Note how many lines in these entries contain "norm", and reply with that number alone.

━━ The input ━━

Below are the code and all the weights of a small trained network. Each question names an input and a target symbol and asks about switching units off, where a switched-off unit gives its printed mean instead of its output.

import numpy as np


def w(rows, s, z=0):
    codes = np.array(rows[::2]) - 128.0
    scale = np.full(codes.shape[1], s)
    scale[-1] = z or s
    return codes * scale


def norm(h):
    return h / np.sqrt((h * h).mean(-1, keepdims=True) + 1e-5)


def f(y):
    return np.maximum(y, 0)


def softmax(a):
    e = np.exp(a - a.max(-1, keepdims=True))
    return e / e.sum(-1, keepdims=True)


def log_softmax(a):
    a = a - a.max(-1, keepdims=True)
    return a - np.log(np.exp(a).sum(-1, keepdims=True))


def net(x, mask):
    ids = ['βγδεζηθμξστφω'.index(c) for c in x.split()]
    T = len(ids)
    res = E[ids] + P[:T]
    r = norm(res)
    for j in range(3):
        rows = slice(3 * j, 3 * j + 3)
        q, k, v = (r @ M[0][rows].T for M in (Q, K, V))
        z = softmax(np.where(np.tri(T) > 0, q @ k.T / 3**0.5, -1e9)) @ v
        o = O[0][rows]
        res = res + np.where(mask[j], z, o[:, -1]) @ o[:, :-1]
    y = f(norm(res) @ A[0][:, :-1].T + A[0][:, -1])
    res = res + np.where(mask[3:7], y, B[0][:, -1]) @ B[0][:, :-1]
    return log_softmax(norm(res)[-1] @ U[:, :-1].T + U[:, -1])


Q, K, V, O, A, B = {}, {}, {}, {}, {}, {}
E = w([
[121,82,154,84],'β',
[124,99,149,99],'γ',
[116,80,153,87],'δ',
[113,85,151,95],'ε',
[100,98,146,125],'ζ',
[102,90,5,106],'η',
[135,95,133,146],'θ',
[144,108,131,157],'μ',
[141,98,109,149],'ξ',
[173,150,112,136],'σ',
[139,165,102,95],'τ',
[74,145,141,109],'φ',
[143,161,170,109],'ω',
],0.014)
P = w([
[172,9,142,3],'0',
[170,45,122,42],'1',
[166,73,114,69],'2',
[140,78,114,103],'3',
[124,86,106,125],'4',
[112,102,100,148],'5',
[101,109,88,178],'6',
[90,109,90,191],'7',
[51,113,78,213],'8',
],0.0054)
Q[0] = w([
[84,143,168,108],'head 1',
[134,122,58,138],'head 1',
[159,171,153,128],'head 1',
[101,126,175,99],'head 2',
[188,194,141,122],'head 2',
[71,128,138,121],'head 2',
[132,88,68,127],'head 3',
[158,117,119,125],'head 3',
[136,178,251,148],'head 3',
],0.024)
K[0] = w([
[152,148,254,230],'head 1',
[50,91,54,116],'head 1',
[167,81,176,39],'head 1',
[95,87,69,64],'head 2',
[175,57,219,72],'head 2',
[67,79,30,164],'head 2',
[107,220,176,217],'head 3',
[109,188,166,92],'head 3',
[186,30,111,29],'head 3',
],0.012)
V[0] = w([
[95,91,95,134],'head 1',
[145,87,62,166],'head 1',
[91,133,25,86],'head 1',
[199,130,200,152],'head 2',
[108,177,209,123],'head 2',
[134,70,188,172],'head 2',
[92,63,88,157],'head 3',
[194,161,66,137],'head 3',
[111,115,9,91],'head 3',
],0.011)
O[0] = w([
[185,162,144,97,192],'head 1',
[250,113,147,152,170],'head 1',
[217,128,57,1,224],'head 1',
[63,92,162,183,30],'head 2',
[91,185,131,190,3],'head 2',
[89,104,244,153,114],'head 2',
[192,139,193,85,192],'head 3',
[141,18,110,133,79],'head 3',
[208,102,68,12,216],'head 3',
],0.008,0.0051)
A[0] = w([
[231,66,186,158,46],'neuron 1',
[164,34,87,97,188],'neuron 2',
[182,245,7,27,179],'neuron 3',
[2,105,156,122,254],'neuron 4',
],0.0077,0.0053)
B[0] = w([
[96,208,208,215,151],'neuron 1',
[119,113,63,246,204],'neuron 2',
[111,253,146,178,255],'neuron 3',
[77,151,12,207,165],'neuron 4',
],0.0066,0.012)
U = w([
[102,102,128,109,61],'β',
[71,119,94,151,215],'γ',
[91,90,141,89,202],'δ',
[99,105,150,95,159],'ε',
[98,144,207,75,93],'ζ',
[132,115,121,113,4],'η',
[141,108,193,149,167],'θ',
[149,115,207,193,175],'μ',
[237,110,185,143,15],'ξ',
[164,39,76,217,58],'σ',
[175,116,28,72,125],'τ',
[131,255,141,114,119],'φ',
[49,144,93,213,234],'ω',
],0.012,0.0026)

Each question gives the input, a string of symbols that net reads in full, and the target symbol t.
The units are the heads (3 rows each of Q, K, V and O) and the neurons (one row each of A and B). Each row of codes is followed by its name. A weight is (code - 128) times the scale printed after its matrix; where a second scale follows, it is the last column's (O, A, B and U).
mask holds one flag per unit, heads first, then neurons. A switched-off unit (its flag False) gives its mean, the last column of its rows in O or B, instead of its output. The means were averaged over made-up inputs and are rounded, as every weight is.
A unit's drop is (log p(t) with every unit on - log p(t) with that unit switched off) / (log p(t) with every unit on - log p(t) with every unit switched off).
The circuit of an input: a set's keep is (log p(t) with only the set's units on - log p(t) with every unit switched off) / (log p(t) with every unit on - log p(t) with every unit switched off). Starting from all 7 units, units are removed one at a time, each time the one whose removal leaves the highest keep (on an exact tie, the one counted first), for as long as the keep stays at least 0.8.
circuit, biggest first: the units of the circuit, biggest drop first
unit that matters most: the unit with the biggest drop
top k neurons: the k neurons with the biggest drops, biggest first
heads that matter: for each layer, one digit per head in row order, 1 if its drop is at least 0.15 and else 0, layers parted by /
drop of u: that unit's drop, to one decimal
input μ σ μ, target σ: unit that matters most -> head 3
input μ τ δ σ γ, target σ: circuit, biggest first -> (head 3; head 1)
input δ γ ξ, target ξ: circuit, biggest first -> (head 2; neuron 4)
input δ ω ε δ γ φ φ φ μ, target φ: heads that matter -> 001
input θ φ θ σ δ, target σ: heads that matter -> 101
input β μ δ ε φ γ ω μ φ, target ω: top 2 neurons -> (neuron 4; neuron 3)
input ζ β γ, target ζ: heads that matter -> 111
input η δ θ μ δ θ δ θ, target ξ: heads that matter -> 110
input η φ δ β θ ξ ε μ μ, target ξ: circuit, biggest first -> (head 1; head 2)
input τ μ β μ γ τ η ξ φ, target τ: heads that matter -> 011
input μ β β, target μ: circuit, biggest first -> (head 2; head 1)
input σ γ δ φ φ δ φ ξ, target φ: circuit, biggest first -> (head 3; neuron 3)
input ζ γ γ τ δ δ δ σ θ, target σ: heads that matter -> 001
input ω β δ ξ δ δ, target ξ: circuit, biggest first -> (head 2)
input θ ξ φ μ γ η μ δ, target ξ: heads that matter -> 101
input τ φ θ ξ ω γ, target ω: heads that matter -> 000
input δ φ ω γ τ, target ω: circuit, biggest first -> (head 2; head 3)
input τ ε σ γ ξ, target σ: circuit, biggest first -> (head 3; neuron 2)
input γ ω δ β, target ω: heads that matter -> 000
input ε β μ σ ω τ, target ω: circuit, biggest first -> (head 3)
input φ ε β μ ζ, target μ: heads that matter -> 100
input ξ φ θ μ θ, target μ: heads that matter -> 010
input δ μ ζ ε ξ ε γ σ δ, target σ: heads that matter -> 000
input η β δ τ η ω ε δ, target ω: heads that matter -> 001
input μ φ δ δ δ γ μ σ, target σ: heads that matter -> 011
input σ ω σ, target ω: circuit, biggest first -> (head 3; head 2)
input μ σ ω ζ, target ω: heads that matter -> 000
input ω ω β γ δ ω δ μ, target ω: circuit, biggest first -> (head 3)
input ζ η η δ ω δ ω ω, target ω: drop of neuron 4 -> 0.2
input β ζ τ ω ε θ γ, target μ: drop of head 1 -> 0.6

━━━
━━ The input ━━

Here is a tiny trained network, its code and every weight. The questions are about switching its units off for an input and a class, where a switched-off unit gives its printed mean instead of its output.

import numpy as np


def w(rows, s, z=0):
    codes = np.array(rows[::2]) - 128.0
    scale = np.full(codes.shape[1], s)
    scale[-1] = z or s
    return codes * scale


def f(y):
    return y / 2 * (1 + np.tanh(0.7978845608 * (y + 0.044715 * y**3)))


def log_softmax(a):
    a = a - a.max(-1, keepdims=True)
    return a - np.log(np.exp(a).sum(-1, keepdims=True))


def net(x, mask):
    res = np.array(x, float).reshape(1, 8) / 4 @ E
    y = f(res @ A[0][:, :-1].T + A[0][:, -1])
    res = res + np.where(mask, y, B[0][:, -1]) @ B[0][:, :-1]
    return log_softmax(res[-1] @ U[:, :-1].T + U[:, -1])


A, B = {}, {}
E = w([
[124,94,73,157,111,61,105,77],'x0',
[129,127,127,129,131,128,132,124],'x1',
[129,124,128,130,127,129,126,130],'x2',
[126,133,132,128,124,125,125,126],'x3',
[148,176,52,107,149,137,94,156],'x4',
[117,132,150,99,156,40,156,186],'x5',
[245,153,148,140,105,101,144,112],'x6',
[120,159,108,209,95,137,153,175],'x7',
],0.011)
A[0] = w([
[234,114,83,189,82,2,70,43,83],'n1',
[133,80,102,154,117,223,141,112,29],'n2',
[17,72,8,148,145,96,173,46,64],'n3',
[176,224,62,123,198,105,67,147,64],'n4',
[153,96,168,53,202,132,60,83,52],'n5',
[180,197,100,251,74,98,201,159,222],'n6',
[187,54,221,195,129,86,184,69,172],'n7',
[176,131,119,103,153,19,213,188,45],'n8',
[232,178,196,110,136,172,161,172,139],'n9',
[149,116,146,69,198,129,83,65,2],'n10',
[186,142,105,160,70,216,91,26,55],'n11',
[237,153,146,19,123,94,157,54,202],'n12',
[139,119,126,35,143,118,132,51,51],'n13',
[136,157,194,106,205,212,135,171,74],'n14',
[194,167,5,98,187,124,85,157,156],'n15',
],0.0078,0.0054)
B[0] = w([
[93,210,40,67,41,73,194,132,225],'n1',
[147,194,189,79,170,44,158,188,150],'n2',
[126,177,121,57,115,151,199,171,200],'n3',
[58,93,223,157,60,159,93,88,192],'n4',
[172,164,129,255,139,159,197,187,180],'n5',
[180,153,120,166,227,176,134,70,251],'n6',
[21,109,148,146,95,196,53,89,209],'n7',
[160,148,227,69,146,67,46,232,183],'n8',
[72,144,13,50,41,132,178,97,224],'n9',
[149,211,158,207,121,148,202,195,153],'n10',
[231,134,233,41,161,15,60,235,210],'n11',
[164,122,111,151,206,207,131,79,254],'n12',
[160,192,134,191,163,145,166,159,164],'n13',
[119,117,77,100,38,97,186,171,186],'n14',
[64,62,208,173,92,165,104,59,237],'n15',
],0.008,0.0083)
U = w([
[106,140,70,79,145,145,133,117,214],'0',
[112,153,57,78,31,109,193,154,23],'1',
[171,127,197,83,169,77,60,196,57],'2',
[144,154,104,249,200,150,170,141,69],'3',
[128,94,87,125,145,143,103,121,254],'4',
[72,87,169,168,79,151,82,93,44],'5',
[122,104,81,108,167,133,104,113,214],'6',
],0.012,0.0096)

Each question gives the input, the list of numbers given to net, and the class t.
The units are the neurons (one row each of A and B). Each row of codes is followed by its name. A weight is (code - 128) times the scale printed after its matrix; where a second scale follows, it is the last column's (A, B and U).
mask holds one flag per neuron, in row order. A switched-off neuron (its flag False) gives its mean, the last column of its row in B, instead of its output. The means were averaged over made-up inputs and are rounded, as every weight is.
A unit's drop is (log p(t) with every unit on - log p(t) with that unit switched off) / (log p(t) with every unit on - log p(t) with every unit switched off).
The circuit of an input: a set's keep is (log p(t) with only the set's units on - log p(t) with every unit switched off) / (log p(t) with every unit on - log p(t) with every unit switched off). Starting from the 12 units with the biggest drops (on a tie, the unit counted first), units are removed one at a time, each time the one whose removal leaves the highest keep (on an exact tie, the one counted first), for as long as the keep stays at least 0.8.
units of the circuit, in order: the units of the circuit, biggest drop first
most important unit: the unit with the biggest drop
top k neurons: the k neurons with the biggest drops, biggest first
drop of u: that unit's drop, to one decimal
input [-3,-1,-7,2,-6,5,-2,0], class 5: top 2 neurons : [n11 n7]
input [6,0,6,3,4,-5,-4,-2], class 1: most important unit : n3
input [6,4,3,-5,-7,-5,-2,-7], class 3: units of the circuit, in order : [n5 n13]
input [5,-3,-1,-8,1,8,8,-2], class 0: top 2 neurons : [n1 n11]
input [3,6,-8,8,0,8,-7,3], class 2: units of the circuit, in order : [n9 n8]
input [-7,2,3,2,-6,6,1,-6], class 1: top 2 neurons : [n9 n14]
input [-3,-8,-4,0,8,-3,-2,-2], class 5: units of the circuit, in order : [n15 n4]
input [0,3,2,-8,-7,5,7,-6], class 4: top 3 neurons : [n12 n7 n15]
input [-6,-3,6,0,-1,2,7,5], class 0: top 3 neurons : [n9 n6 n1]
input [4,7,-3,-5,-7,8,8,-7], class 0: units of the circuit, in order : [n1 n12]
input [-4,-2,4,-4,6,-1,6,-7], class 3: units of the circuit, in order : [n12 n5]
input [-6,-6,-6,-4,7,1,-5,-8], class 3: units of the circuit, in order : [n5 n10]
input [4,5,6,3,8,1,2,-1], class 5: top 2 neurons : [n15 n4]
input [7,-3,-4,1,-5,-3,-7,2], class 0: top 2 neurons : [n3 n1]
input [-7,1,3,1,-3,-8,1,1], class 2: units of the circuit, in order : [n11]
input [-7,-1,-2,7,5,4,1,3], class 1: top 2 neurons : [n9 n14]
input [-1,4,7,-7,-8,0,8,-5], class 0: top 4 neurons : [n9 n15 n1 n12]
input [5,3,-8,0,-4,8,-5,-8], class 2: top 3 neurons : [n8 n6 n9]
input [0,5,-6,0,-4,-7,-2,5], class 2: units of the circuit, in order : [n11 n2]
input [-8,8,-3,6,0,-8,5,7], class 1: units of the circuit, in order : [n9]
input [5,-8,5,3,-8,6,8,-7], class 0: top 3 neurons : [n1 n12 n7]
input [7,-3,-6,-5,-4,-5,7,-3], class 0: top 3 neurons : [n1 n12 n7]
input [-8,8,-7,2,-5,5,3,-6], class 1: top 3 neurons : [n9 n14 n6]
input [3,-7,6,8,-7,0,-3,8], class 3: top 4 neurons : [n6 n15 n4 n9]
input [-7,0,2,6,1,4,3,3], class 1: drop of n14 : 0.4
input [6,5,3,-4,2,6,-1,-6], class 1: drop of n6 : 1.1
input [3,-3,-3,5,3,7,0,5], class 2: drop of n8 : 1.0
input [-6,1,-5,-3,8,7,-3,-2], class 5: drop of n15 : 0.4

━━━
━━ The input ━━

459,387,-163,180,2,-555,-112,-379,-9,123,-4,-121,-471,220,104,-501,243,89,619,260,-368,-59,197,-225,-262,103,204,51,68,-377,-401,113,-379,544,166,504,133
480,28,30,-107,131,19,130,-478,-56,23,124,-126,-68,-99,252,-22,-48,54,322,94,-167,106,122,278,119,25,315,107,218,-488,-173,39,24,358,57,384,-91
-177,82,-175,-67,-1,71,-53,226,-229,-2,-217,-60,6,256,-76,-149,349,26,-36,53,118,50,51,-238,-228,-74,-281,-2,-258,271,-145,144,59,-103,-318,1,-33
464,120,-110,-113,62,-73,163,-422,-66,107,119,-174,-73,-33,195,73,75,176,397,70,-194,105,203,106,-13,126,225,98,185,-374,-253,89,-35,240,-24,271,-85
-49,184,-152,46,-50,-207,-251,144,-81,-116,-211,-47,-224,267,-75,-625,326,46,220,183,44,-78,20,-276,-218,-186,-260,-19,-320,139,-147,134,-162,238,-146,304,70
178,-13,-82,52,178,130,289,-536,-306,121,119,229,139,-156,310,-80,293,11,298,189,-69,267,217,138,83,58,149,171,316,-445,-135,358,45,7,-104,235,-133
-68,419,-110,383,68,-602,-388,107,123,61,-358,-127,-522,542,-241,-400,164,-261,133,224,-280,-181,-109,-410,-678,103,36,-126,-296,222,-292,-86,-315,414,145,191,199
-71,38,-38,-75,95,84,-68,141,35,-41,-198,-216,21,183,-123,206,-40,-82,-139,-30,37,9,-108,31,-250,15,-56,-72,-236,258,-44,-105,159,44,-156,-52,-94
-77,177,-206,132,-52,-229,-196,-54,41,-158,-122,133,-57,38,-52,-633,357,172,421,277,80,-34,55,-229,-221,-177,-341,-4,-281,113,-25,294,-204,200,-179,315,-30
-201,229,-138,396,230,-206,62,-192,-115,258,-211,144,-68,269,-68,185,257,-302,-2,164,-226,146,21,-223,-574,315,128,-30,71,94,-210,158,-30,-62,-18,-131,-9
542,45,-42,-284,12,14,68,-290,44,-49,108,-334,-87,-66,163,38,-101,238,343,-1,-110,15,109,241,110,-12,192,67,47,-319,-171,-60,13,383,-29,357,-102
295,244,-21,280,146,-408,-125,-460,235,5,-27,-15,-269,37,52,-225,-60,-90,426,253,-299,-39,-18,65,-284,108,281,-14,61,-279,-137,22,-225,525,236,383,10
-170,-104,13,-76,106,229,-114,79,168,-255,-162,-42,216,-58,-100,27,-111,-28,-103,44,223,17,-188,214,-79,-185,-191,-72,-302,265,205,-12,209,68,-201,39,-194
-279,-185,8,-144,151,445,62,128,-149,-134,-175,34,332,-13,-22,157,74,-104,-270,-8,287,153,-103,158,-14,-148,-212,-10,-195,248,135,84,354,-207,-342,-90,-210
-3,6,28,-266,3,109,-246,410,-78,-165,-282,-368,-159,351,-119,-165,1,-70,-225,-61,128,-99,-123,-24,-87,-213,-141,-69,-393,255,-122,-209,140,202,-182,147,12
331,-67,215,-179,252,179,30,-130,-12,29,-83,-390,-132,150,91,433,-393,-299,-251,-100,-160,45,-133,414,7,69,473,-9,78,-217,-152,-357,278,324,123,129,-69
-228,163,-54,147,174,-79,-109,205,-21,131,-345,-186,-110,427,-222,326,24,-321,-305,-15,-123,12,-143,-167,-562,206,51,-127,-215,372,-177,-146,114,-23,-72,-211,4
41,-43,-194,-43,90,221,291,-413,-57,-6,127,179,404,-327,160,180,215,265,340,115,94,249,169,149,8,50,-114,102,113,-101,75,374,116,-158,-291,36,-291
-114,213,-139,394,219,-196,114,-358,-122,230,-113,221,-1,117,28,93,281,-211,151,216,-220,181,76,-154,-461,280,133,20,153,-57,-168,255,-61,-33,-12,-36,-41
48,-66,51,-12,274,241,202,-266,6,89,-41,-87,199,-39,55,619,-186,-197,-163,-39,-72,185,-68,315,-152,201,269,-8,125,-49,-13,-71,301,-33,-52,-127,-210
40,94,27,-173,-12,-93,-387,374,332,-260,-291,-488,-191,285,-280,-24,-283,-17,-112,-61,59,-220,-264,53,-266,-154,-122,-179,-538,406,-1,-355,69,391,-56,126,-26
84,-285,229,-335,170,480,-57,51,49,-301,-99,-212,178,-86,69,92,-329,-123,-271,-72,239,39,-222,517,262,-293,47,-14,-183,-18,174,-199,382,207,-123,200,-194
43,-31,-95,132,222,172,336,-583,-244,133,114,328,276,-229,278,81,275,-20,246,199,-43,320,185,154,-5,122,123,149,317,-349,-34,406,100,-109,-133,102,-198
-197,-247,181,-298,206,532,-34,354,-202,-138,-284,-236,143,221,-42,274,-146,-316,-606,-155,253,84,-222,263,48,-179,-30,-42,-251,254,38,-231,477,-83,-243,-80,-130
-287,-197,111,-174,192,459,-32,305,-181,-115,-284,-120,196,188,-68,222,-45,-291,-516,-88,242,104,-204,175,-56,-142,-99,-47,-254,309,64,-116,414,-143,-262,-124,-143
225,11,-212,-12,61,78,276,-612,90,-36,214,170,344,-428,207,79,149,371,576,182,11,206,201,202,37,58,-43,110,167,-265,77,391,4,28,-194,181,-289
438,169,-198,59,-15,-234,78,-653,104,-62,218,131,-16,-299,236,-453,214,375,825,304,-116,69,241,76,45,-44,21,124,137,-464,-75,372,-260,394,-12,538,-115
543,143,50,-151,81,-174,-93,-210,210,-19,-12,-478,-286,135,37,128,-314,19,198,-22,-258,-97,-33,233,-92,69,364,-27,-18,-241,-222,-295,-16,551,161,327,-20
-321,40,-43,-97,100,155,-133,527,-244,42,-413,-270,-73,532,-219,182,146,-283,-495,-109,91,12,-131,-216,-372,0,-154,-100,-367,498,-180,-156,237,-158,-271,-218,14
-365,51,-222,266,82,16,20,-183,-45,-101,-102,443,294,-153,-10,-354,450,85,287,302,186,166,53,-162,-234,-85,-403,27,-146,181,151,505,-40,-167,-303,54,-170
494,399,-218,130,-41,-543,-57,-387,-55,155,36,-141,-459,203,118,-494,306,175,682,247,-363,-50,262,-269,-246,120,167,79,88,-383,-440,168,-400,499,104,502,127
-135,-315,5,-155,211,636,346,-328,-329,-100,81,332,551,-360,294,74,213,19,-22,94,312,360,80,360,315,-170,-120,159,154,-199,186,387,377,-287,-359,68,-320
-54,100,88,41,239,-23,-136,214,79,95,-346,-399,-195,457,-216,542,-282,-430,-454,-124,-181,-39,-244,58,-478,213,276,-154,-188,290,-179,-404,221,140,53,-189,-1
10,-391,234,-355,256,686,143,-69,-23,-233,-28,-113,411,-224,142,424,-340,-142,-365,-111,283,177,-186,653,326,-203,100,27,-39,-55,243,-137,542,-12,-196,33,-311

━━━

| Reply to the task |
4